WHAT THIS TASK INVOLVES: Return all of the data below verbatim and exclude every picture.

DATA FOR ANALYSIS:
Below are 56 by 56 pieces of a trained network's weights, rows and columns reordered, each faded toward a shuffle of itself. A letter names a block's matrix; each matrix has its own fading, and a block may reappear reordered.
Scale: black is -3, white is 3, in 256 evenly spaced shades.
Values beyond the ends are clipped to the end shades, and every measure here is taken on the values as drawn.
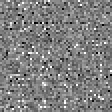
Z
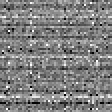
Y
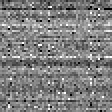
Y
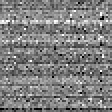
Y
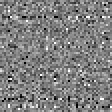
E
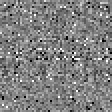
Z
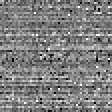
Y
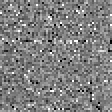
Z
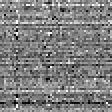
Y
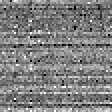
Y
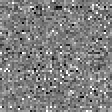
Z
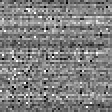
Y
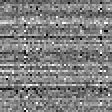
Y
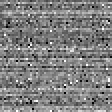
Y
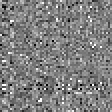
E
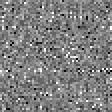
Z
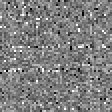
Z
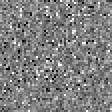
Z
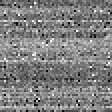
Y
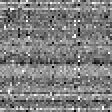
Y
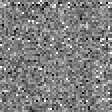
Z
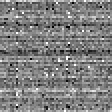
Y
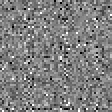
E
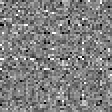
E
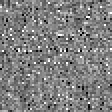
Z
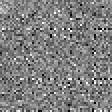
E
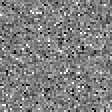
Z
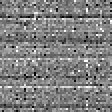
Y
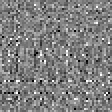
E
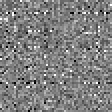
E
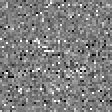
Z
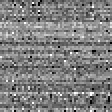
Y
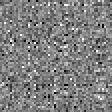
E
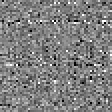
E
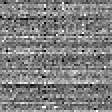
Y
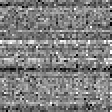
Y
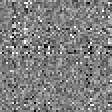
E
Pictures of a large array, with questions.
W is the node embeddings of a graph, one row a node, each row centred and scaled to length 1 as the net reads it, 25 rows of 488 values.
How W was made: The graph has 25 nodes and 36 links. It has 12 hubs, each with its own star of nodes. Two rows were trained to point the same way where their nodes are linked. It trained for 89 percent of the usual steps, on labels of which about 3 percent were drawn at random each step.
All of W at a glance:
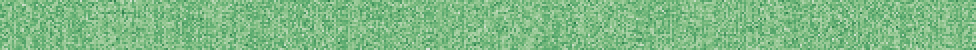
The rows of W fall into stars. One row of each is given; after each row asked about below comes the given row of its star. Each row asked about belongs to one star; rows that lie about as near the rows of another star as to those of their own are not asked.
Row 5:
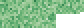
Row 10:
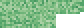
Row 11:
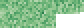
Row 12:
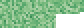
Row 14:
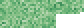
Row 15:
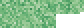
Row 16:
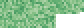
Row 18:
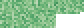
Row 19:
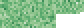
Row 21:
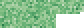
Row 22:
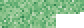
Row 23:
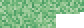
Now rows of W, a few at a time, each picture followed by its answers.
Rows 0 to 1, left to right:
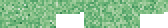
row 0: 10
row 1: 15
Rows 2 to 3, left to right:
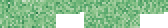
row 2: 12
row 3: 22
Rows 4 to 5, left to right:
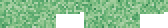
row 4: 21
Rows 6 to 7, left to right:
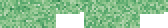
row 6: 16
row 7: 5
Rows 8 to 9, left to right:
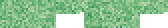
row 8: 14
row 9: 15
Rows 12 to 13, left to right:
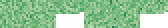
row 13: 11
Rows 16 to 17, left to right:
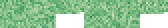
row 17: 23
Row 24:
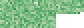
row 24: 18
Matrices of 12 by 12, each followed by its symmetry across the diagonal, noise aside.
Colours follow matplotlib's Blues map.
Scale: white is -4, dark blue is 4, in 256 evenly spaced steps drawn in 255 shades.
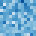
neither
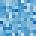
antisymmetric
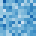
neither
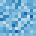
symmetric
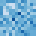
symmetric
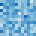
neither
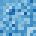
symmetric
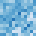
symmetric
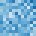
neither
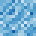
symmetric
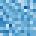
antisymmetric
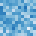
neither
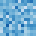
antisymmetric
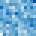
antisymmetric
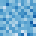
antisymmetric
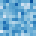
antisymmetric
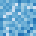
symmetric
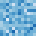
neither
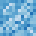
symmetric
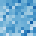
antisymmetric
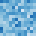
neither
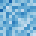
symmetric
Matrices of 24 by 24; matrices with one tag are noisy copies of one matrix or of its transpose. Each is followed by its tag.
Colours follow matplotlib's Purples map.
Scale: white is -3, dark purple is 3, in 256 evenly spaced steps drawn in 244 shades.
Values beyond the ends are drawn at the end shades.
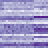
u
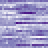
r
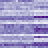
u
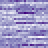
r
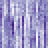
r
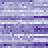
u
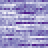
r
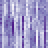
r
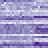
u
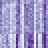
u
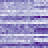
u
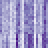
u
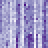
u
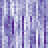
r
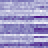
u
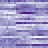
r
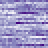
r
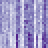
u
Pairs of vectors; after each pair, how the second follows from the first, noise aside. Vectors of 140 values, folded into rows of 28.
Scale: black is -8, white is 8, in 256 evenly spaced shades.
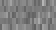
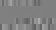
partly zeroed
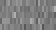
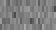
negated
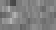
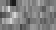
scaled up
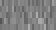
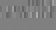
partly zeroed
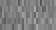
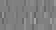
partly zeroed
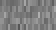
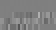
partly zeroed

TASK OUTPUT:
Below are 56 by 56 pieces of a trained network's weights, rows and columns reordered, each faded toward a shuffle of itself. A letter names a block's matrix; each matrix has its own fading, and a block may reappear reordered.
Scale: black is -3, white is 3, in 256 evenly spaced shades.
Values beyond the ends are clipped to the end shades, and every measure here is taken on the values as drawn.
Z
Y
Y
Y
E
Z
Y
Z
Y
Y
Z
Y
Y
Y
E
Z
Z
Z
Y
Y
Z
Y
E
E
Z
E
Z
Y
E
E
Z
Y
E
E
Y
Y
E
Pictures of a large array, with questions.
W is the node embeddings of a graph, one row a node, each row centred and scaled to length 1 as the net reads it, 25 rows of 488 values.
How W was made: The graph has 25 nodes and 36 links. It has 12 hubs, each with its own star of nodes. Two rows were trained to point the same way where their nodes are linked. It trained for 89 percent of the usual steps, on labels of which about 3 percent were drawn at random each step.
All of W at a glance:
The rows of W fall into stars. One row of each is given; after each row asked about below comes the given row of its star. Each row asked about belongs to one star; rows that lie about as near the rows of another star as to those of their own are not asked.
Row 5:
Row 10:
Row 11:
Row 12:
Row 14:
Row 15:
Row 16:
Row 18:
Row 19:
Row 21:
Row 22:
Row 23:
Now rows of W, a few at a time, each picture followed by its answers.
Rows 0 to 1, left to right:
row 0: 10
row 1: 15
Rows 2 to 3, left to right:
row 2: 12
row 3: 22
Rows 4 to 5, left to right:
row 4: 21
Rows 6 to 7, left to right:
row 6: 16
row 7: 5
Rows 8 to 9, left to right:
row 8: 14
row 9: 15
Rows 12 to 13, left to right:
row 13: 11
Rows 16 to 17, left to right:
row 17: 23
Row 24:
row 24: 18
Matrices of 12 by 12, each followed by its symmetry across the diagonal, noise aside.
Colours follow matplotlib's Blues map.
Scale: white is -4, dark blue is 4, in 256 evenly spaced steps drawn in 255 shades.
neither
antisymmetric
neither
symmetric
symmetric
neither
symmetric
symmetric
neither
symmetric
antisymmetric
neither
antisymmetric
antisymmetric
antisymmetric
antisymmetric
symmetric
neither
symmetric
antisymmetric
neither
symmetric
Matrices of 24 by 24; matrices with one tag are noisy copies of one matrix or of its transpose. Each is followed by its tag.
Colours follow matplotlib's Purples map.
Scale: white is -3, dark purple is 3, in 256 evenly spaced steps drawn in 244 shades.
Values beyond the ends are drawn at the end shades.
u
r
u
r
r
u
r
r
u
u
u
u
u
r
u
r
r
u
Pairs of vectors; after each pair, how the second follows from the first, noise aside. Vectors of 140 values, folded into rows of 28.
Scale: black is -8, white is 8, in 256 evenly spaced shades.
partly zeroed
negated
scaled up
partly zeroed
partly zeroed
partly zeroed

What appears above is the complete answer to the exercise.